»»

Each row of a before or after table is a point. One or more steps were done to the points. Then noise was added and the rows were shuffled. The steps act on how far a point lies along the listed directions, d1 being the first. Name the steps. A step turns or swaps two directions, mirrors them in a line or flattens them onto one, adds a multiple of one to another, or multiplies one. Angles are multiples of 10 degrees, from the lower direction toward the higher: turns from -170 to 170, lines from 10 to 170 but not 90. Use the fewest steps. Two steps may share a direction if one is a turn and the other turns, adds or multiplies; they go together, in the order done. Otherwise the lowest direction goes first.

Directions:
(1): [11 42]
(2): [-42  11]
Before, 10 rows:
[[ 32 -49]
 [-32 -36]
 [-25   9]
 [ -2 -23]
 [-24 -46]
 [ 52 -30]
 [-61 -27]
 [-12  -5]
 [  6 -20]
 [ 13 -26]]
After (10 x 2):
[[ 29 -48]
 [-44 -30]
 [  0 -20]
 [-12   7]
 [-14  25]
 [-13 -18]
 [  1 -59]
 [  2 -29]
 [-50 -17]
 [-62  10]]
Steps: turn d1 and d2 by -30 degrees

Directions:
(1): [-28 -41 -21]
(2): [ 45 -30  -1]
(3): [-11 -18  49]
Before (9 x 3):
[[ -3   5  28]
 [  6 -27 -16]
 [ -6 -47  19]
 [-34   6 -19]
 [ 15   7 -25]
 [ 26   9   2]
 [ 32  -7  24]
 [-12  -6 -50]
 [ 23  -8 -17]]
After, 9 rows:
[[ -4 -65 -15]
 [ 37  16  47]
 [  0 -67 -64]
 [ 40 -27   1]
 [-41 -14 -46]
 [ 39 -11 -13]
 [ 47  24  26]
 [-11  39  29]
 [-56 -66   4]]
Steps: multiply d1 by 2.5; turn d2 and d3 by 40 degrees; multiply d2 by 1.6

Directions:
(1): [ -1 -42 -40 -21]
(2): [ 25 -41  26  29]
(3): [ 40  20 -35  25]
Before, 11 rows:
[[-11 -87 -64 -12]
 [ 46  -6 -14  27]
 [-30  45 -25 -58]
 [ 32  -5  -1  31]
 [  3  -6  31  23]
 [  1 -18  14  14]
 [ 39   8  -2  39]
 [ 28  -4  -4  18]
 [  8 -60  -8 -12]
 [ -5  47  -9 -14]
 [ 14 -28  -3  19]]
After, 11 rows:
[[ 35   8 -46  15]
 [ 17 -32  36  22]
 [-23 -17  17 -12]
 [-29  55  80  40]
 [-13 -18  32   7]
 [  4 -29  18   6]
 [ -1 -37  22   7]
 [-23 -37  11 -21]
 [ 59  65 -64   0]
 [ 11 -50  19   9]
 [-28  23  60 -11]]
Steps: multiply d1 by -1; turn d2 and d3 by -70 degrees; multiply d3 by 1.3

««

Copy each line in the listing where "degrees" appears.

Each row of a before or after table is a point. One or more steps were done to the points. Then noise was added and the rows were shuffled. The steps act on how far a point lies along the listed directions, d1 being the first. Name the steps. A step turns or swaps two directions, mirrors them in a line or flattens them onto one, adds a multiple of one to another, or multiplies one. Angles are multiples of 10 degrees, from the lower direction toward the higher: turns from -170 to 170, lines from 10 to 170 but not 90. Use the fewest steps. Two steps may share a direction if one is a turn and the other turns, adds or multiplies; they go together, in the order done. Otherwise the lowest direction goes first.
Steps: turn d1 and d2 by -30 degrees
Steps: multiply d1 by 2.5; turn d2 and d3 by 40 degrees; multiply d2 by 1.6
Steps: multiply d1 by -1; turn d2 and d3 by -70 degrees; multiply d3 by 1.3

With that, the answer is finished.